▸ What is expected
Gather each line of the entries below that includes "points".

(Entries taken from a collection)
128 stands for zero in the data rows.
Some points, one per row:
[133 145 144 150 135 100 124 154 139 145 115 153 111 100 144  92 133 145
 151  91 106 105 135 120 100 132]
[111 126 128 127 112 104 133 130 113 128 164 131 159 102 114 100 128 128
 130 102 164 108 111 132 160 137]
[173 140 138 145 175  98 120 146 182 138 159 149 158 102 181  93 135 140
 145  91 157 104 173 118 148 128]
[138 153 157 150 133 101 129 150 128 155 100 146 101  99 131 102 126 148
 148 108  98  96 133 132 108 122]
[168  98  95  92 170 160  95  91 165  92 135  94 141 160 165 165 171  94
  89 167 141 158 170  84 144  73]
[141 137 138 142 142 113 118 145 148 135 110 144 112 111 151 104 138 138
 143 101 107 119 134 105 101 110]
[109 124 122 132 111 163 128 131 118 128 111 129 110 167 121 154 119 129
 133 152 110 167 112 174 103 181]
[153 151 151 147 147  97 128 145 145 151 104 143 112  96 148  99 130 150
 148 104 112  96 152 131 116 126]
[123 147 145 150 131  99 124 153 134 143 106 152 105 101 133  89 135 144
 151  90 102 106 129 115  97 128]
[138 153 149 154 139 106 123 154 143 153 106 152 105 106 141 105 131 154
 155  99 106 109 137 138 104 143]
[113 122 125 127 118 111 139 119 114 125 150 121 152 109 115 111 125 125
 124 111 154 109 114 142 153 140]
[162 143 141 146 167  96 124 149 173 142 139 151 135 101 172  94 133 143
 149  91 137 103 163 120 131 128]
[112 165 168 163 110 117 132 160 105 166 102 162 106 114 108 121 126 161
 161 124 109 108 109 103 113  99]
[142 147 154 135 137 129 116 145 138 148 100 139 100 130 134 137 136 127
 137 135  92 140 139  91  98  97]
[ 83  46  44  46  83 221 215  50  88  45 162  51 161 224  88 215   5  48
  51 217 165 223  83 179 157 185]
[ 42   0   0   0  36 208 255   0  32   0 255   0 255 210  37 211   0   0
   0 217 255 203  40 197 255 193]
[111 138 138 138 111 122 129 137 113 138 109 138 108 125 110 122 123 138
 135 121 110 120 110 152 111 153]
[101 134 134 142 105 102 124 144 109 138 119 143 118 105 111  98 133 139
 144  97 116 109 100 139 110 147]
[148 130 135 124 144 137 119 127 143 130 105 123 110 137 139 145 141 121
 123 146 109 138 148  94 113  96]
[154  96  91  89 151 152  68  87 145  91 150  87 152 153 145 158 182  89
  84 159 152 150 153 120 158 114]
[123 148 143 146 118 122 133 138 116 150  99 135 101 121 119 128 123 148
 143 131 101 119 125 166 108 159]
[157 118 120 116 151 161 119 114 149 118 107 110 116 159 149 168 145 115
 112 168 116 158 156  81 120  77]
[139 132 130 129 139 119 122 132 138 134 117 133 113 120 141 117 131 131
 131 120 113 120 136 127 115 126]
[155  65  65  59 154 190  88  63 147  67 157  60 164 187 148 196 167  63
  60 195 162 187 156 116 164 106]
[143 159 157 154 141 105 135 153 134 156 104 155 110 100 134 106 124 155
 150 109 110  99 140 140 114 131]
[ 58  82  80  84  57 126 181  85  62  83 205  92 202 128  67 121 101  83
  87 119 206 136  58 157 188 172]
[144 124 120 131 142 137 117 137 148 126 115 137 111 139 151 133 147 131
 134 128 115 145 140  85 105  97]
[ 82  91  90  87  76 154 184  85  75  93 159  87 163 149  76 155  72  89
  88 155 159 143  83 165 165 157]
[142 136 135 132 139 141 126 130 135 137 104 129 107 139 137 142 131 134
 133 142 102 137 144  92 110  83]
[135 152 154 149 128 100 131 146 126 154 100 145 100  99 126 105 124 146
 148 104 102  93 130 140 103 130]
[ 79 171 168 177  83 109 109 179  91 171 149 183 142 110  89 103 128 174
 179  99 146 114  83 105 136 108]
[165 134 132 135 170 101 116 137 171 133 139 137 138 105 171  99 136 136
 138 102 137 105 166 116 136 119]
[138 148 149 145 132 118 135 141 131 147 106 143 103 118 131 123 130 151
 142 125 101 113 139 104 109  97]
[113 127 129 132 119 131 129 134 121 131 113 134 113 128 118 124 124 130
 134 124 111 131 116 141 110 143]
[ 70 121 120 126  74 105 139 129  77 123 171 130 164 105  81  97 127 123
 129  97 169 112  70 138 160 149]
[113 138 137 135 120 150 132 134 107 137 102 134 100 153 110 154 115 135
 129 156 103 149 113 174 106 171]
[135  82  84  79 134 177 134  79 128  84 181  75 185 172 131 181  87  81
  76 181 185 174 135 166 186 159]
[143 140 138 144 144 102 122 148 154 141 125 150 120 102 151  93 137 145
 146  90 118 107 144 120 111 127]
[147 127 124 132 151 128 118 135 156 125 123 136 117 128 159 124 146 131
 132 122 115 136 146  93 111 100]
[200  37  36  47 203 161  19  49 209  37 226  55 221 167 210 157 214  41
  47 157 221 171 204  69 210  80]
[ 94 101 102 103  93 161 156  98  90 101 125  95 126 160  86 163  92 103
  95 162 130 156  94 179 130 173]
[209  17  14  22 210 172   0  20 224  16 255  21 255 174 220 163 237  18
  25 163 255 174 210  69 255  76]
[101 139 139 138 101 118 126 136 101 141 138 139 140 119 100 121 136 141
 143 122 138 119 100 115 137 113]
[136 148 154 150 132  94 132 153 124 158 102 143 100 102 129 106 128 154
 147 105 102  97 132 143 110 130]
[159 175 175 170 155 126 140 167 149 175 114 167 116 123 153 129 138 172
 167 131 113 120 153 150 122 144]
[113 140 139 132 110 120 132 132 104 137 106 135 105 118 104 123 123 138
 134 124 109 114 107 163 114 156]
[ 99 121 122 127 101 122 133 126 106 119 125 129 121 124 109 120 123 128
 126 118 116 131  98 156 111 165]
[103 134 133 134 103 110 127 139 113 132 119 143 113 114 114 110 131 135
 138 106 116 119 104 146 104 158]
[ 91  88  86  86  88 220 163  85  91  89 124  80 121 215  87 222  60  87
  82 221 124 215  96 204 132 197]
[123 147 145 150 120 110 125 148 124 146 105 148 109 111 126 109 130 148
 150 108 105 111 121 119 101 120]
[170 104 103  90 173 157  89  97 167 100 130  95 134 155 172 160 169  83
  93 164 125 165 173  79 133  86]
[124 152 150 153 123 143 127 154 130 151 105 155 104 143 129 141 129 154
 155 140 101 143 125  83 103  88]
[136 150 149 153 136  98 126 149 136 151 106 149 102  99 136 100 129 151
 150  97 101  99 136 130 101 131]
[117 113 110 113 117 134 128 111 119 110 135 111 136 137 115 135 134 106
 110 136 130 135 116 129 137 129]
[111 156 153 147 112  97 130 147 104 151 105 147 107  98 108 102 125 154
 147 106 106  93 110 128 111 123]
[129 136 140 144 129 104 126 141 130 142 116 143 110 106 133 100 132 141
 144  99 114 106 129 122 111 124]
[108 155 154 151 105  98 133 152 102 156 102 149 109  95 101 106 123 153
 150 103 112  96 110 130 115 123]
[152 169 171 163 150 114 139 163 146 167 110 167 109 112 147 117 133 168
 169 118 112 112 155 157 118 149]
[115 154 150 153 112 100 127 153 118 154 116 153 118 102 117 101 129 152
 153 100 116  96 115 130 115 131]
[107 126 127 131 112 146 124 132 118 126 114 135 114 142 115 136 124 129
 137 133 108 150 102 165 107 175]
[ 99 135 136 140 105 125 128 138 107 137 116 141 116 123 105 119 123 137
 141 118 114 122 103 146 113 150]
[147  81  81  91 149 153  93  89 157  85 157  93 155 159 156 148 167  84
  88 145 154 160 146 104 147 108]
[133 127 125 130 136 182 122 132 138 126 108 130 105 185 135 184 143 127
 128 183 112 188 133 109 105 112]
[158 145 145 141 155 108 129 140 151 146 114 140 116 106 149 108 129 143
 140 113 114 102 157 119 119 112]
[154 151 151 147 149  97 132 147 149 149 107 146 111  99 143 103 125 150
 147 105 111  95 150 131 117 122]
[163 135 134 128 163 111 122 128 157 135 127 126 126 108 158 112 130 134
 130 115 126 104 163 112 130 106]
[152 153 153 149 149 100 131 147 146 151 106 148 109  98 143 103 125 151
 148 105 112  95 150 132 116 125]
[173 128 127 136 175 105 113 138 182 131 157 139 153 103 177  97 137 134
 135  89 153 105 176 115 148 122]
[ 90 123 123 129  87 111 132 135 102 127 132 132 128 111 102 104 128 126
 133 104 129 114  89 149 123 154]
[ 83 105 104 109  82 130 146 115  94 108 144 114 140 131  95 123 112 110
 115 122 142 133  81 157 133 164]
[159 131 134 128 162 116 124 129 155 130 124 126 121 112 156 117 136 129
 130 117 123 109 161 105 122 101]
Here are 16 more points, each followed by its number:
[142 135 131 134 145 145 125 138 146 132 111 138 107 145 145 141 142 135
 137 141 107 149 138  85 106  89] 0
[119 147 145 151 125  98 125 150 130 149 108 156 107 108 131  92 134 147
 154  96 111 105 124 116  96 118] 1
[ 81  87  86  82  78 157 180  84  74  85 152  81 154 156  76 163  70  83
  82 163 159 155  82 175 160 170] 2
[104 129 131 131 104 119 129 131 106 128 116 134 114 119 106 117 125 132
 132 117 117 121  98 145 112 148] 3
[136 142 144 149 133 112 126 149 136 144 105 148 104 112 138 108 131 146
 149 104 105 113 133 106 103 110] 4
[100 131 129 124  96 113 143 128  92 130 120 128 120 110  92 119 116 131
 128 121 122 112  94 163 127 152] 5
[150 146 143 143 151  99 122 148 155 142 155 147 153  98 158  92 130 144
 147  95 154 100 153 126 148 127] 6
[167  98 101  98 166 158 100  95 162  98 130  94 137 158 160 161 168 100
  95 164 134 154 168  84 138  74] 7
[110 122 120 125 112 110 131 126 115 121 145 128 143 112 115 109 129 118
 124 106 141 114 114 131 139 138] 8
[149 166 161 165 155 110 131 173 157 161 123 172 119 118 159 108 140 163
 170 105 120 121 147 145 114 156] 9
[131 153 153 149 128 115 130 150 122 153 103 146 100 113 122 115 126 157
 148 119 106 109 124 105 107  98] 10
[150 137 137 138 149 115 123 137 151 137 117 139 117 116 151 114 133 140
 136 117 117 117 146 105 120 105] 11
[120 153 147 146 118 110 128 141 111 145 101 144 104 110 110 117 122 144
 137 117 102 109 119 157 110 147] 12
[167 166 168 162 171 105 141 160 161 168 125 160 134 104 158 104 129 162
 164 109 131 103 168 146 135 140] 13
[ 59  27  26  32  59 205 221  33  64  26 202  35 196 206  66 204  24  24
  35 199 197 215  59 188 184 198] 14
[113 128 131 126 112 174 154 125 107 129 122 124 125 173 107 177 107 128
 125 177 123 170 113 186 131 180] 15
Which two of these numbered points are nearest to each point below by angle, seen from the average point of the first points? Their numbers follow each, nearest first.
[140 135 141 148 135 112 123 150 146 136 108 149 106 108 140 103 136 140
 146  99 105 116 134 104  93 111] > 4 1
[154 138 139 136 155 120 126 137 155 138 117 140 117 117 152 117 136 138
 138 119 116 118 155 108 115 107] > 11 4
[134 138 139 149 130 120 124 150 139 139 107 150 105 121 141 112 134 144
 147 105 109 125 130  92 100 103] > 4 10
[140 132 128 139 140 155 122 138 146 124 110 140 108 158 148 150 146 128
 137 146 106 162 137  75 100  88] > 0 7
[138 140 140 149 135 113 122 151 144 138 110 151 107 113 145 106 134 143
 147 100 109 119 134 101 100 110] > 4 1
[ 90 135 134 131  88 104 141 128  78 133 138 130 140 103  77 111 122 134
 131 112 139 102  86 148 143 138] > 5 8
[ 57   0   0   0  56 255 255   0  65   0 200   0 195 255  66 255   0   0
   0 255 200 255  57 208 188 220] > 14 2
[144 146 149 148 140 104 127 147 141 144 107 144 104 102 142 104 131 145
 144 102 108 101 143 117 106 118] > 4 1
[117 163 168 161 116 132 129 155 110 165 102 156 105 131 113 132 119 167
 161 136 106 131 117  99 109  92] > 10 4
[146 137 133 131 142 142 127 132 138 135 102 128 104 139 143 146 139 135
 128 147 107 140 148  91 107  84] > 0 11
[124 149 148 145 121 110 130 142 118 147  97 142 104 109 118 116 123 147
 144 117 106 106 121 151 106 145] > 12 1
[160 107 108 102 157 150  96 100 152 108 128 100 130 146 151 153 168 103
 105 154 129 144 159  99 135  92] > 7 0
[114 134 138 133 111 194 144 130 108 135 117 129 117 196 108 199 116 132
 131 196 121 186 115 188 125 184] > 15 2
[131 147 151 144 122 113 137 147 117 153  96 147 102 109 121 116 123 149
 146 115 104 112 123 155 106 148] > 12 1
[ 40   0   0   0  42 255 255   0  53   0 245   0 240 255  50 255   0   0
   0 255 237 255  45 206 234 218] > 14 2
[ 93 132 132 132  95 105 140 129  85 132 118 127 127 108  89 116 120 133
 124 115 129 106  93 154 129 144] > 5 3
[138 126 121 129 143 148 120 132 148 122 117 131 109 147 150 145 146 129
 129 144 110 153 143  76 102  88] > 0 7
[161 150 150 143 160 102 131 144 157 150 117 145 120  97 151 101 128 146
 145 107 117  97 161 127 121 120] > 13 11
[125 155 152 146 124 109 128 144 117 150  98 145 102 109 119 112 122 152
 147 116 105 103 118 150 108 144] > 12 1
[163 170 165 167 168 119 139 167 167 168 128 168 135 118 164 119 140 172
 167 120 130 118 162 134 133 133] > 13 9
[123 155 158 154 123 129 127 154 117 158 100 158 102 125 118 131 122 157
 155 134 103 124 123  98 100  92] > 10 4
[127 151 156 150 129 113 133 146 118 154 101 150 104 114 123 115 128 154
 150 121  99 104 127 110 104 101] > 10 4
[ 73  83  86  82  74 147 180  80  70  80 165  78 162 152  68 154  82  84
  79 155 165 149  74 178 170 170] > 2 14
[135 146 143 140 133 165 126 141 128 145 104 137 105 168 129 169 133 143
 141 172 108 159 133  76 114  74] > 0 10
[134 155 157 152 127 224 132 152 128 156  98 152  98 226 127 230 127 152
 151 227 104 217 134 198 107 196] > 15 0
[132 155 156 159 135 120 123 162 142 154 110 165 110 122 147 116 134 155
 158 111 105 129 134 156 101 160] > 9 13
[ 89 110 108 118  93 139 137 118 101 110 131 116 126 139 104 132 116 117
 117 129 125 145  92 160 120 174] > 2 14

▸ Response for this exercise
Some points, one per row:
Here are 16 more points, each followed by its number:
Which two of these numbered points are nearest to each point below by angle, seen from the average point of the first points? Their numbers follow each, nearest first.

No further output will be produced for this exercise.